- **Exercise details**: Read the records below. Copy each line where the string "kasu" occurs.

Entries taken from a collection:
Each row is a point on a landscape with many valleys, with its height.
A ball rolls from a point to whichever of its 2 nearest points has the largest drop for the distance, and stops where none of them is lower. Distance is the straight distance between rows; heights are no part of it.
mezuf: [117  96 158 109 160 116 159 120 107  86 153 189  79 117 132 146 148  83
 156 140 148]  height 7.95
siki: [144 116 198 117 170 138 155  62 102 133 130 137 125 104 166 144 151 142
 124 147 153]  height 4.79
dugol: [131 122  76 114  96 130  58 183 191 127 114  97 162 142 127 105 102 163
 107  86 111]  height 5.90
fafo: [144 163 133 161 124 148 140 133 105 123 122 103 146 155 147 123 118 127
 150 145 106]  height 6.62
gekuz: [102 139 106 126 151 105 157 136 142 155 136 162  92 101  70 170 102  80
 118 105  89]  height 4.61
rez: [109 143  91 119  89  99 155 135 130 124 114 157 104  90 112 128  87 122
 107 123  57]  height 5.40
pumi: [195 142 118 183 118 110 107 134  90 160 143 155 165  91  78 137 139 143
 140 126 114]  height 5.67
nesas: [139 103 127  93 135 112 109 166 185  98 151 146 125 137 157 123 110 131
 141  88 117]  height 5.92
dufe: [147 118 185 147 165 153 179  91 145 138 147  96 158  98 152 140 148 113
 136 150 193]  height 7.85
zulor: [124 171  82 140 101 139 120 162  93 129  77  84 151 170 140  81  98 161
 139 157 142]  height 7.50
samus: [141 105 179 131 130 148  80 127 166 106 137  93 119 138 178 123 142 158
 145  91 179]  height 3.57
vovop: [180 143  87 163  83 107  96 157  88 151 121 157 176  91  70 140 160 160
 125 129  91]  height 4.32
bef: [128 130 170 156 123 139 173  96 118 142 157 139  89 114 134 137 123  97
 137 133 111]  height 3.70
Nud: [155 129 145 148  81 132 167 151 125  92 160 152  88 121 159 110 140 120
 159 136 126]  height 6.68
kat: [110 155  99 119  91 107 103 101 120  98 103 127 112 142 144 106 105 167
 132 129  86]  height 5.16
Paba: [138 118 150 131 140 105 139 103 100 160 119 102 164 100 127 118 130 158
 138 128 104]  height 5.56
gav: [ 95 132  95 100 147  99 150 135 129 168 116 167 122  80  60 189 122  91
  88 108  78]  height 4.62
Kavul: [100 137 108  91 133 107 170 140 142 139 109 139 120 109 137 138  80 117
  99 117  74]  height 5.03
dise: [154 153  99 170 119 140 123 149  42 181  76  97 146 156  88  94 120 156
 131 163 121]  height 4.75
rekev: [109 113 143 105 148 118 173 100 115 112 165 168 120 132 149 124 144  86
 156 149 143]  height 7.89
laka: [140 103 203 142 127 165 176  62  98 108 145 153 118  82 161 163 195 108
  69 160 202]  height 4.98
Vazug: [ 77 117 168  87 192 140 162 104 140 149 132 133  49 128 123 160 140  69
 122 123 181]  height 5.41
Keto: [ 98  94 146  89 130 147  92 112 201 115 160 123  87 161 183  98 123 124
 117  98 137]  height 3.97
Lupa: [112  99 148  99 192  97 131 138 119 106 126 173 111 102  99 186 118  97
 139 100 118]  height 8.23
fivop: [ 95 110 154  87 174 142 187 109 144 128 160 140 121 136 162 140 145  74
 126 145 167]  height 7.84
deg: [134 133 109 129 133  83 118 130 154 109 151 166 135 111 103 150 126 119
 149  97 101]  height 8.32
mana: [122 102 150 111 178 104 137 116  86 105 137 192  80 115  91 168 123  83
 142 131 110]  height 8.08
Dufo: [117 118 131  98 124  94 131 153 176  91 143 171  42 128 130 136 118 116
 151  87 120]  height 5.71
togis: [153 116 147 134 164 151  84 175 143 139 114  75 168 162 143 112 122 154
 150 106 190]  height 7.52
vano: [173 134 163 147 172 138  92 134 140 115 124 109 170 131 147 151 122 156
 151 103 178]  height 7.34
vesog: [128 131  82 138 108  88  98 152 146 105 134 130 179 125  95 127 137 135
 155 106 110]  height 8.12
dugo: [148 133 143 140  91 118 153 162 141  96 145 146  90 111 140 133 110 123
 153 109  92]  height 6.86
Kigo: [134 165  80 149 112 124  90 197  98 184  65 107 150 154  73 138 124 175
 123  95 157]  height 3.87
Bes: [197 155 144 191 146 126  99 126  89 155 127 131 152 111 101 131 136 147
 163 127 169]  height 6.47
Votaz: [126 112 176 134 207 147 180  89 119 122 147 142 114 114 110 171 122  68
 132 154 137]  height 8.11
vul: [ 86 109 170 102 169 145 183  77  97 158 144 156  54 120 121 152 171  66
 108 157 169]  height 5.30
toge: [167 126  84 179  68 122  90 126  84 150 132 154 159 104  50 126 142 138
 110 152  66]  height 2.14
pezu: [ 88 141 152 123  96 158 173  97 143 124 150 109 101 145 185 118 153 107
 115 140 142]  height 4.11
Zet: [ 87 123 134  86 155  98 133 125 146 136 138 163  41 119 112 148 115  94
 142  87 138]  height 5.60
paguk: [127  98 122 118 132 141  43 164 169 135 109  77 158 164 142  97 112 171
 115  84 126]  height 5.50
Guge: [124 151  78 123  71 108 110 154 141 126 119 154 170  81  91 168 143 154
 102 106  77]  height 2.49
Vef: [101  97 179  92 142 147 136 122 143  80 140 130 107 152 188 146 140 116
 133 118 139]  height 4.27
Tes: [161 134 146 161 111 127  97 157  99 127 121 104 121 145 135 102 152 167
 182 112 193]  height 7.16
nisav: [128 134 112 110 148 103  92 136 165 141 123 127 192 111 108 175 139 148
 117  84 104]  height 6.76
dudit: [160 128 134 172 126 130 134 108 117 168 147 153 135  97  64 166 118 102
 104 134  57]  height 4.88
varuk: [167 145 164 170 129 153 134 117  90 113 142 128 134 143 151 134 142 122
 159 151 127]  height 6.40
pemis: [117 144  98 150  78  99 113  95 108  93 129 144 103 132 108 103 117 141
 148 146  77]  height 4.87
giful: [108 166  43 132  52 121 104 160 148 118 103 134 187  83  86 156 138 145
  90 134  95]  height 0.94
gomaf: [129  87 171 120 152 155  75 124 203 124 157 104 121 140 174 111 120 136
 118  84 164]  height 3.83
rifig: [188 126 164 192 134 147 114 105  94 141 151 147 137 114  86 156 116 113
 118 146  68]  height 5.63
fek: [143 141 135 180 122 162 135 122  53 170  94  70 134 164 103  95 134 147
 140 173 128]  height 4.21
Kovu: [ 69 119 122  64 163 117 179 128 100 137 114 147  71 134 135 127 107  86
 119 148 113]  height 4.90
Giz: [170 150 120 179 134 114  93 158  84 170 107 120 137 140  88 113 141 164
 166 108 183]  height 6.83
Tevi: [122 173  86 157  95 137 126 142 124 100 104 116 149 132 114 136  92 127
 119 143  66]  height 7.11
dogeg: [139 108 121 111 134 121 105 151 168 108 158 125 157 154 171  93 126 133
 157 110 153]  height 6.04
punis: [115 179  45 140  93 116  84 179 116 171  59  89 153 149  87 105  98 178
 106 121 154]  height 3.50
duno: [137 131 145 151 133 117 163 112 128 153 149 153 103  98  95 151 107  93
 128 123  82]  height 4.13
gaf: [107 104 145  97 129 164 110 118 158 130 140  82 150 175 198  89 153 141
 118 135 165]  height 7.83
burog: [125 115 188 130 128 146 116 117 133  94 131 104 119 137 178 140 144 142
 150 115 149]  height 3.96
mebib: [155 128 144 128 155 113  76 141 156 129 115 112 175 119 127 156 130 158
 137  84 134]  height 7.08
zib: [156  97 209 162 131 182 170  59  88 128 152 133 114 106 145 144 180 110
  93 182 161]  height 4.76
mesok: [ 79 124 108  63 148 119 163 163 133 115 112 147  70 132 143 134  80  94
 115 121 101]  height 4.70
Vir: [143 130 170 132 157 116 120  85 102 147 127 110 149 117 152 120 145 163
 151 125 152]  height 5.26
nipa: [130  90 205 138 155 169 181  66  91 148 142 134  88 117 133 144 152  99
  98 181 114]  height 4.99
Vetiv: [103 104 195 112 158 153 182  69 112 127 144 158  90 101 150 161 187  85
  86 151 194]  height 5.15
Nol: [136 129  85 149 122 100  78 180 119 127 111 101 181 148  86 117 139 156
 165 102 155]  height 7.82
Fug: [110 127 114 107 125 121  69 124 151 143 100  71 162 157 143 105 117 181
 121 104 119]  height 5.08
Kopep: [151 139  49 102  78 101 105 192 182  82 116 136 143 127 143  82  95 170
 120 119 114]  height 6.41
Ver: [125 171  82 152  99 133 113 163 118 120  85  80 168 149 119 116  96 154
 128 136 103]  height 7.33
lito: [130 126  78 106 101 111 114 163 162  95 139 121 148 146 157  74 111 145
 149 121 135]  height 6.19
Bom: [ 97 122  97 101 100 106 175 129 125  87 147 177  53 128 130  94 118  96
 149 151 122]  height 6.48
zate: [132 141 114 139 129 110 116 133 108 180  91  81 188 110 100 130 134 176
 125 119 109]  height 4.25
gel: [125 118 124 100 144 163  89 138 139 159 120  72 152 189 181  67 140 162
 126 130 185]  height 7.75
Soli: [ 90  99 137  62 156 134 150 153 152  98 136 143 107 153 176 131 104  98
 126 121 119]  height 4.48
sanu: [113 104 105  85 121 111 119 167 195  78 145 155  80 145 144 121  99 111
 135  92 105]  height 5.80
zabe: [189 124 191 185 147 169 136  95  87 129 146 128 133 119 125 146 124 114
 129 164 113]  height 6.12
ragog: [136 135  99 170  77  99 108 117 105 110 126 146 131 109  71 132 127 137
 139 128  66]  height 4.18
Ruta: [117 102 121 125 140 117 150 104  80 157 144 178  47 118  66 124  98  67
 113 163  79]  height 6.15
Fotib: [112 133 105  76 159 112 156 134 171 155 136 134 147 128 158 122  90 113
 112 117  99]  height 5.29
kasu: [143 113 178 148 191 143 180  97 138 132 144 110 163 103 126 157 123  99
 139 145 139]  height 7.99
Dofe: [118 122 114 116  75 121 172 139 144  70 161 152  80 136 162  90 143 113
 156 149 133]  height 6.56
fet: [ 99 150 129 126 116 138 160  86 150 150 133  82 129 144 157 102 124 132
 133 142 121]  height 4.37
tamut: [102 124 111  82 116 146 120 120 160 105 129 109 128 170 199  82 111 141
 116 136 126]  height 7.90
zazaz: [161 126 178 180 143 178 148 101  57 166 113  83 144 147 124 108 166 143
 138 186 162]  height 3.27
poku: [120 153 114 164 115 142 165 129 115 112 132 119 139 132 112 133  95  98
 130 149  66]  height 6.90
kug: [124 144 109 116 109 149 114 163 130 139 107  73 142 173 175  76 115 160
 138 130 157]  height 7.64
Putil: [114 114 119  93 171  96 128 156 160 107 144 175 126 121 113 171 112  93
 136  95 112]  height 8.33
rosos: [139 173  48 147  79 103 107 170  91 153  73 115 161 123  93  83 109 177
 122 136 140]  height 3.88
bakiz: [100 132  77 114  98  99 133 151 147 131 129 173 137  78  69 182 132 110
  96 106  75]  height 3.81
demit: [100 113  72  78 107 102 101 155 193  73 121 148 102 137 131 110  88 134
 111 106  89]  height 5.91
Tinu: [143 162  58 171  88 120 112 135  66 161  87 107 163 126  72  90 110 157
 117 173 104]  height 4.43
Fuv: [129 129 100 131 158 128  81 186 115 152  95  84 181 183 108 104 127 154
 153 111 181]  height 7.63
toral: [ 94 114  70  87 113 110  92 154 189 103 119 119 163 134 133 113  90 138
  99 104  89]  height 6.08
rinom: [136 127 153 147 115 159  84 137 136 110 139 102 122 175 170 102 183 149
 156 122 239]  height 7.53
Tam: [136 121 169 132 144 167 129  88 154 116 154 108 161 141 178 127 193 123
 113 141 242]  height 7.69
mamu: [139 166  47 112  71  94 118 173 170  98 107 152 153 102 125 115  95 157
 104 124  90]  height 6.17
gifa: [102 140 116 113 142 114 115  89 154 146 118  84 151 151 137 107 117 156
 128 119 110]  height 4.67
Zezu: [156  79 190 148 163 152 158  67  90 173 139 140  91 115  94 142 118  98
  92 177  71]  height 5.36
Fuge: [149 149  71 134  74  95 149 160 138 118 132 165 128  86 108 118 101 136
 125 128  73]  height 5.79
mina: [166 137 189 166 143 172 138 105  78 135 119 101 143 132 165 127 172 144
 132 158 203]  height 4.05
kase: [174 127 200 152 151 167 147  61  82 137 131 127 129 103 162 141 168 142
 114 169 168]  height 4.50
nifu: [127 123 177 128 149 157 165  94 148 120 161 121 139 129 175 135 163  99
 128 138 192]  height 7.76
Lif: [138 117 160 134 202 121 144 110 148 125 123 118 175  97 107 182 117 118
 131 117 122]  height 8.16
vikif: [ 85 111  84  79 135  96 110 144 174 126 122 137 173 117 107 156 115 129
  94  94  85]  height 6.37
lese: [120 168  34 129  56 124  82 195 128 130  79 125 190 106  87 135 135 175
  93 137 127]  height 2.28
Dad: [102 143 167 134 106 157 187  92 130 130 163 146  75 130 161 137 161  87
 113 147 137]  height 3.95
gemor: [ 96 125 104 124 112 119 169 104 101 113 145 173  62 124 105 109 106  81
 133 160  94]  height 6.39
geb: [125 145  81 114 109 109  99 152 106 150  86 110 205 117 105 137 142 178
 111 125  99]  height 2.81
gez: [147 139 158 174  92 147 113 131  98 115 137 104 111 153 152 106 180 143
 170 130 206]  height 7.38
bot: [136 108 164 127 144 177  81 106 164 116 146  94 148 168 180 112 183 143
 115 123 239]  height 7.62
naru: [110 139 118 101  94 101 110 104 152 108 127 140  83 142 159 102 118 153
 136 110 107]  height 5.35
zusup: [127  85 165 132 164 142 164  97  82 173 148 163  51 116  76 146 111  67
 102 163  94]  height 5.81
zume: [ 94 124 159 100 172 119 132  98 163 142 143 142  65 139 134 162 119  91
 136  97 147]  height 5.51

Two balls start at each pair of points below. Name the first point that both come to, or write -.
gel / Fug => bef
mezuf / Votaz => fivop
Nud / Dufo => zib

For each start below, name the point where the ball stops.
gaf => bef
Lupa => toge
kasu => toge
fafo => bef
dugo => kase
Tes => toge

- **Reply**:
kasu: [143 113 178 148 191 143 180  97 138 132 144 110 163 103 126 157 123  99
kasu => toge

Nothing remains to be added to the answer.